Because the lines must stay identical, write out the data without changing anything.

Recorded data:
· · · · ·
Below is a small trained network, with its code and all its weights. Each question gives an input and a target symbol and asks what happens when units are switched off, that is, made to give their printed mean instead of their output.

import numpy as np


def w(rows, s, z=0):
    codes = np.array(rows[::2]) - 128.0
    scale = np.full(codes.shape[1], s)
    scale[-1] = z or s
    return codes * scale


def f(y):
    return np.maximum(y, 0)


def softmax(a):
    e = np.exp(a - a.max(-1, keepdims=True))
    return e / e.sum(-1, keepdims=True)


def log_softmax(a):
    a = a - a.max(-1, keepdims=True)
    return a - np.log(np.exp(a).sum(-1, keepdims=True))


def net(x, mask):
    ids = ['αβγδεηθλμξπστψω'.index(c) for c in x.split()]
    T = len(ids)
    res = E[ids] + P[:T]
    u = 0
    for l in range(3):
        r = res
        for j in range(3):
            rows = slice(2 * j, 2 * j + 2)
            q, k, v = (r @ M[l][rows].T for M in (Q, K, V))
            z = softmax(np.where(np.tri(T) > 0, q @ k.T / 2**0.5, -1e9)) @ v
            o = O[l][rows]
            res = res + np.where(mask[u + j], z, o[:, -1]) @ o[:, :-1]
        u += 3
        y = f(res @ A[l][:, :-1].T + A[l][:, -1])
        res = res + np.where(mask[u : u + 4], y, B[l][:, -1]) @ B[l][:, :-1]
        u += 4
    return log_softmax(res[-1] @ U[:, :-1].T + U[:, -1])


Q, K, V, O, A, B = {}, {}, {}, {}, {}, {}
E = w([
[124,150,121,101],'α',
[125,140,251,159],'β',
[136,150,189,163],'γ',
[152,160,106,113],'δ',
[99,138,171,161],'ε',
[134,164,121,79],'η',
[135,104,96,126],'θ',
[152,78,124,206],'λ',
[165,66,75,170],'μ',
[161,151,189,156],'ξ',
[159,153,111,106],'π',
[158,60,79,169],'σ',
[181,112,53,33],'τ',
[19,16,149,179],'ψ',
[87,75,154,11],'ω',
],0.014)
P = w([
[132,144,161,156],'0',
[160,59,166,143],'1',
[35,177,27,183],'2',
[132,192,170,149],'3',
[180,32,170,134],'4',
[2,117,58,167],'5',
],0.0096)
Q[0] = w([
[73,33,129,126],'L0H0',
[112,159,89,45],'L0H0',
[244,174,93,94],'L0H1',
[201,5,144,1],'L0H1',
[61,220,85,88],'L0H2',
[248,156,123,117],'L0H2',
],0.0068)
K[0] = w([
[20,61,138,100],'L0H0',
[115,139,41,164],'L0H0',
[254,60,54,137],'L0H1',
[170,148,84,31],'L0H1',
[248,85,128,15],'L0H2',
[101,98,134,142],'L0H2',
],0.0082)
V[0] = w([
[222,64,230,35],'L0H0',
[169,222,158,131],'L0H0',
[144,118,66,7],'L0H1',
[81,198,145,145],'L0H1',
[201,134,199,144],'L0H2',
[154,255,54,141],'L0H2',
],0.0054)
O[0] = w([
[157,94,138,198,172],'L0H0',
[207,119,162,104,32],'L0H0',
[150,52,118,46,71],'L0H1',
[49,186,125,127,116],'L0H1',
[172,132,170,57,159],'L0H2',
[101,254,142,149,3],'L0H2',
],0.0049,0.0022)
A[0] = w([
[244,244,190,94,2],'L0N0',
[254,220,155,89,76],'L0N1',
[12,171,217,12,115],'L0N2',
[95,143,97,17,194],'L0N3',
],0.0078,0.0027)
B[0] = w([
[146,146,125,21,183],'L0N0',
[181,109,116,17,185],'L0N1',
[1,69,122,118,249],'L0N2',
[95,85,70,151,253],'L0N3',
],0.0091,0.0036)
Q[1] = w([
[184,33,231,2],'L1H0',
[121,99,135,175],'L1H0',
[169,190,151,157],'L1H1',
[169,58,166,163],'L1H1',
[123,97,103,94],'L1H2',
[99,189,234,159],'L1H2',
],0.0073)
K[1] = w([
[2,59,115,29],'L1H0',
[78,182,109,163],'L1H0',
[127,196,115,150],'L1H1',
[235,71,82,178],'L1H1',
[140,78,111,99],'L1H2',
[76,152,60,161],'L1H2',
],0.0069)
V[1] = w([
[210,189,156,254],'L1H0',
[39,123,133,101],'L1H0',
[224,136,226,139],'L1H1',
[39,49,109,143],'L1H1',
[90,176,44,236],'L1H2',
[157,132,94,178],'L1H2',
],0.0052)
O[1] = w([
[125,231,33,218,3],'L1H0',
[55,78,94,45,183],'L1H0',
[2,64,160,78,64],'L1H1',
[185,252,115,144,239],'L1H1',
[102,55,210,166,62],'L1H2',
[140,102,57,132,101],'L1H2',
],0.004,0.0062)
A[1] = w([
[132,115,2,44,152],'L1N0',
[243,121,84,68,46],'L1N1',
[99,200,225,134,10],'L1N2',
[133,202,227,93,255],'L1N3',
],0.0083,0.0018)
B[1] = w([
[74,166,196,204,254],'L1N0',
[116,174,200,122,192],'L1N1',
[120,118,2,161,152],'L1N2',
[126,163,28,90,174],'L1N3',
],0.0079,0.0085)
· · · · ·
Task output -
Below is a small trained network, with its code and all its weights. Each question gives an input and a target symbol and asks what happens when units are switched off, that is, made to give their printed mean instead of their output.

import numpy as np


def w(rows, s, z=0):
    codes = np.array(rows[::2]) - 128.0
    scale = np.full(codes.shape[1], s)
    scale[-1] = z or s
    return codes * scale


def f(y):
    return np.maximum(y, 0)


def softmax(a):
    e = np.exp(a - a.max(-1, keepdims=True))
    return e / e.sum(-1, keepdims=True)


def log_softmax(a):
    a = a - a.max(-1, keepdims=True)
    return a - np.log(np.exp(a).sum(-1, keepdims=True))


def net(x, mask):
    ids = ['αβγδεηθλμξπστψω'.index(c) for c in x.split()]
    T = len(ids)
    res = E[ids] + P[:T]
    u = 0
    for l in range(3):
        r = res
        for j in range(3):
            rows = slice(2 * j, 2 * j + 2)
            q, k, v = (r @ M[l][rows].T for M in (Q, K, V))
            z = softmax(np.where(np.tri(T) > 0, q @ k.T / 2**0.5, -1e9)) @ v
            o = O[l][rows]
            res = res + np.where(mask[u + j], z, o[:, -1]) @ o[:, :-1]
        u += 3
        y = f(res @ A[l][:, :-1].T + A[l][:, -1])
        res = res + np.where(mask[u : u + 4], y, B[l][:, -1]) @ B[l][:, :-1]
        u += 4
    return log_softmax(res[-1] @ U[:, :-1].T + U[:, -1])


Q, K, V, O, A, B = {}, {}, {}, {}, {}, {}
E = w([
[124,150,121,101],'α',
[125,140,251,159],'β',
[136,150,189,163],'γ',
[152,160,106,113],'δ',
[99,138,171,161],'ε',
[134,164,121,79],'η',
[135,104,96,126],'θ',
[152,78,124,206],'λ',
[165,66,75,170],'μ',
[161,151,189,156],'ξ',
[159,153,111,106],'π',
[158,60,79,169],'σ',
[181,112,53,33],'τ',
[19,16,149,179],'ψ',
[87,75,154,11],'ω',
],0.014)
P = w([
[132,144,161,156],'0',
[160,59,166,143],'1',
[35,177,27,183],'2',
[132,192,170,149],'3',
[180,32,170,134],'4',
[2,117,58,167],'5',
],0.0096)
Q[0] = w([
[73,33,129,126],'L0H0',
[112,159,89,45],'L0H0',
[244,174,93,94],'L0H1',
[201,5,144,1],'L0H1',
[61,220,85,88],'L0H2',
[248,156,123,117],'L0H2',
],0.0068)
K[0] = w([
[20,61,138,100],'L0H0',
[115,139,41,164],'L0H0',
[254,60,54,137],'L0H1',
[170,148,84,31],'L0H1',
[248,85,128,15],'L0H2',
[101,98,134,142],'L0H2',
],0.0082)
V[0] = w([
[222,64,230,35],'L0H0',
[169,222,158,131],'L0H0',
[144,118,66,7],'L0H1',
[81,198,145,145],'L0H1',
[201,134,199,144],'L0H2',
[154,255,54,141],'L0H2',
],0.0054)
O[0] = w([
[157,94,138,198,172],'L0H0',
[207,119,162,104,32],'L0H0',
[150,52,118,46,71],'L0H1',
[49,186,125,127,116],'L0H1',
[172,132,170,57,159],'L0H2',
[101,254,142,149,3],'L0H2',
],0.0049,0.0022)
A[0] = w([
[244,244,190,94,2],'L0N0',
[254,220,155,89,76],'L0N1',
[12,171,217,12,115],'L0N2',
[95,143,97,17,194],'L0N3',
],0.0078,0.0027)
B[0] = w([
[146,146,125,21,183],'L0N0',
[181,109,116,17,185],'L0N1',
[1,69,122,118,249],'L0N2',
[95,85,70,151,253],'L0N3',
],0.0091,0.0036)
Q[1] = w([
[184,33,231,2],'L1H0',
[121,99,135,175],'L1H0',
[169,190,151,157],'L1H1',
[169,58,166,163],'L1H1',
[123,97,103,94],'L1H2',
[99,189,234,159],'L1H2',
],0.0073)
K[1] = w([
[2,59,115,29],'L1H0',
[78,182,109,163],'L1H0',
[127,196,115,150],'L1H1',
[235,71,82,178],'L1H1',
[140,78,111,99],'L1H2',
[76,152,60,161],'L1H2',
],0.0069)
V[1] = w([
[210,189,156,254],'L1H0',
[39,123,133,101],'L1H0',
[224,136,226,139],'L1H1',
[39,49,109,143],'L1H1',
[90,176,44,236],'L1H2',
[157,132,94,178],'L1H2',
],0.0052)
O[1] = w([
[125,231,33,218,3],'L1H0',
[55,78,94,45,183],'L1H0',
[2,64,160,78,64],'L1H1',
[185,252,115,144,239],'L1H1',
[102,55,210,166,62],'L1H2',
[140,102,57,132,101],'L1H2',
],0.004,0.0062)
A[1] = w([
[132,115,2,44,152],'L1N0',
[243,121,84,68,46],'L1N1',
[99,200,225,134,10],'L1N2',
[133,202,227,93,255],'L1N3',
],0.0083,0.0018)
B[1] = w([
[74,166,196,204,254],'L1N0',
[116,174,200,122,192],'L1N1',
[120,118,2,161,152],'L1N2',
[126,163,28,90,174],'L1N3',
],0.0079,0.0085)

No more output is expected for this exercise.